Stored dataset items
--- START ---

Here is a tiny trained network, its code and every weight. The questions are about switching its units off for an input and a class, where a switched-off unit gives its printed mean instead of its output.

import numpy as np


def w(rows, s, z=0):
    codes = np.array(rows[::2]) - 128.0
    scale = np.full(codes.shape[1], s)
    scale[-1] = z or s
    return codes * scale


def norm(h):
    return h / np.sqrt((h * h).mean(-1, keepdims=True) + 1e-5)


def f(y):
    return y / 2 * (1 + np.tanh(0.7978845608 * (y + 0.044715 * y**3)))


def log_softmax(a):
    a = a - a.max(-1, keepdims=True)
    return a - np.log(np.exp(a).sum(-1, keepdims=True))


def net(x, mask):
    res = np.array(x, float).reshape(1, 4) / 4 @ E
    u = 0
    for l in range(2):
        y = f(norm(res) @ A[l][:, :-1].T + A[l][:, -1])
        res = res + np.where(mask[u : u + 12], y, B[l][:, -1]) @ B[l][:, :-1]
        u += 12
    return log_softmax(norm(res)[-1] @ U[:, :-1].T + U[:, -1])


A, B = {}, {}
E = w([
[49,97,208],'x0',
[186,148,248],'x1',
[127,128,128],'x2',
[157,3,134],'x3',
],0.003)
A[0] = w([
[49,103,2,221],'L0N0',
[164,157,166,183],'L0N1',
[171,172,159,220],'L0N2',
[60,131,188,217],'L0N3',
[129,157,92,153],'L0N4',
[21,65,160,1],'L0N5',
[170,37,154,148],'L0N6',
[92,146,140,218],'L0N7',
[185,201,181,117],'L0N8',
[190,162,128,226],'L0N9',
[232,155,61,116],'L0N10',
[196,47,149,229],'L0N11',
],0.0083,0.0018)
B[0] = w([
[44,109,224,253],'L0N0',
[93,124,204,164],'L0N1',
[100,40,198,177],'L0N2',
[253,53,148,191],'L0N3',
[160,102,201,146],'L0N4',
[196,99,91,176],'L0N5',
[91,226,199,203],'L0N6',
[214,85,165,158],'L0N7',
[83,156,227,185],'L0N8',
[101,89,173,176],'L0N9',
[203,20,179,192],'L0N10',
[50,213,221,224],'L0N11',
],0.0038,0.0042)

--- END ---

**EXERCISE DESCRIPTION:** Produce a verbatim copy of each record above.

**COMPLETED TASK:**
Here is a tiny trained network, its code and every weight. The questions are about switching its units off for an input and a class, where a switched-off unit gives its printed mean instead of its output.

import numpy as np


def w(rows, s, z=0):
    codes = np.array(rows[::2]) - 128.0
    scale = np.full(codes.shape[1], s)
    scale[-1] = z or s
    return codes * scale


def norm(h):
    return h / np.sqrt((h * h).mean(-1, keepdims=True) + 1e-5)


def f(y):
    return y / 2 * (1 + np.tanh(0.7978845608 * (y + 0.044715 * y**3)))


def log_softmax(a):
    a = a - a.max(-1, keepdims=True)
    return a - np.log(np.exp(a).sum(-1, keepdims=True))


def net(x, mask):
    res = np.array(x, float).reshape(1, 4) / 4 @ E
    u = 0
    for l in range(2):
        y = f(norm(res) @ A[l][:, :-1].T + A[l][:, -1])
        res = res + np.where(mask[u : u + 12], y, B[l][:, -1]) @ B[l][:, :-1]
        u += 12
    return log_softmax(norm(res)[-1] @ U[:, :-1].T + U[:, -1])


A, B = {}, {}
E = w([
[49,97,208],'x0',
[186,148,248],'x1',
[127,128,128],'x2',
[157,3,134],'x3',
],0.003)
A[0] = w([
[49,103,2,221],'L0N0',
[164,157,166,183],'L0N1',
[171,172,159,220],'L0N2',
[60,131,188,217],'L0N3',
[129,157,92,153],'L0N4',
[21,65,160,1],'L0N5',
[170,37,154,148],'L0N6',
[92,146,140,218],'L0N7',
[185,201,181,117],'L0N8',
[190,162,128,226],'L0N9',
[232,155,61,116],'L0N10',
[196,47,149,229],'L0N11',
],0.0083,0.0018)
B[0] = w([
[44,109,224,253],'L0N0',
[93,124,204,164],'L0N1',
[100,40,198,177],'L0N2',
[253,53,148,191],'L0N3',
[160,102,201,146],'L0N4',
[196,99,91,176],'L0N5',
[91,226,199,203],'L0N6',
[214,85,165,158],'L0N7',
[83,156,227,185],'L0N8',
[101,89,173,176],'L0N9',
[203,20,179,192],'L0N10',
[50,213,221,224],'L0N11',
],0.0038,0.0042)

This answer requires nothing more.